Exercise: Please reproduce the data below exactly, from the first line to the last.

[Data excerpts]
□ □ □ □
Each named move below is a turn or a mirror, shown by a few rows before and after it. Which moves, in which order, take the first row of each later pair to the second? The first pair is answered.
U:
[-1 -3 -2  5 -6  4 -2 -1  1 -4  8  5 -6  5  2 -4  2 -3] -> [ 4 -4 -6  5 -4  7 -1  0  1 -2  6  5 -6  5  1  1 -1 -3]
[ 10 -17  -9 -14 -10  13   0  -6 -13  23 -15  46  -3  -3  -1  10 -24  -2] -> [-15 -11   2 -14 -14   4 -22 -13 -23   4 -11  46   5   4  10 -25  -9  -5]
[ -8  25  22   9 -24  13 -17   3  -9 -15  -5 -15  31  11   1 -26 -16 -10] -> [ 22  13   7  11 -14  28  16   9   1   9 -11  -9  19   1 -14  22 -35  -6]
W:
[ 15 -19  10   8   2   5  -8 -17  22  32  -8  11 -29   2   3  20   4 -12] -> [ 14 -15  10  11   7   1  -3 -12  28  29  -2  -1 -32   0   0  26  12  -7]
[ 31  24  -4  22  -5  19  34   5  14  -1   2 -49  20  -7 -22  18 -16 -22] -> [-22  23   0   2  17 -12  -1   9  16 -31  18 -62   0  -8   2  -5  35   0]
[ 15   5  -1  16   7  -7   4   5   8   0   4  -3 -18  -8   3  -7  13  -1] -> [  8   3   0  11   5 -10  -5   0   4   0   2   6 -21  -8  10 -16  12   1]
[-21   8 -12  -3  16 -10  -8  13   9  -3  19 -16 -15  -9   9   8  22   6] -> [-24  -2  -8 -14   1  -4 -25  -3  -4   9  14  25  -9  -4  16 -13   7   0]
B:
[  7 -27 -24 -23   6  -7   7  10   0  15   7  21 -33 -17 -18  41   1  22] -> [ 26 -20 -22 -12  -6   7  19  10  -3  23   0  16 -18 -16 -30  43 -19  12]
□ □ □ □
Response below:
Each named move below is a turn or a mirror, shown by a few rows before and after it. Which moves, in which order, take the first row of each later pair to the second? The first pair is answered.
U:
[-1 -3 -2  5 -6  4 -2 -1  1 -4  8  5 -6  5  2 -4  2 -3] -> [ 4 -4 -6  5 -4  7 -1  0  1 -2  6  5 -6  5  1  1 -1 -3]
[ 10 -17  -9 -14 -10  13   0  -6 -13  23 -15  46  -3  -3  -1  10 -24  -2] -> [-15 -11   2 -14 -14   4 -22 -13 -23   4 -11  46   5   4  10 -25  -9  -5]
[ -8  25  22   9 -24  13 -17   3  -9 -15  -5 -15  31  11   1 -26 -16 -10] -> [ 22  13   7  11 -14  28  16   9   1   9 -11  -9  19   1 -14  22 -35  -6]
W:
[ 15 -19  10   8   2   5  -8 -17  22  32  -8  11 -29   2   3  20   4 -12] -> [ 14 -15  10  11   7   1  -3 -12  28  29  -2  -1 -32   0   0  26  12  -7]
[ 31  24  -4  22  -5  19  34   5  14  -1   2 -49  20  -7 -22  18 -16 -22] -> [-22  23   0   2  17 -12  -1   9  16 -31  18 -62   0  -8   2  -5  35   0]
[ 15   5  -1  16   7  -7   4   5   8   0   4  -3 -18  -8   3  -7  13  -1] -> [  8   3   0  11   5 -10  -5   0   4   0   2   6 -21  -8  10 -16  12   1]
[-21   8 -12  -3  16 -10  -8  13   9  -3  19 -16 -15  -9   9   8  22   6] -> [-24  -2  -8 -14   1  -4 -25  -3  -4   9  14  25  -9  -4  16 -13   7   0]
B:
[  7 -27 -24 -23   6  -7   7  10   0  15   7  21 -33 -17 -18  41   1  22] -> [ 26 -20 -22 -12  -6   7  19  10  -3  23   0  16 -18 -16 -30  43 -19  12]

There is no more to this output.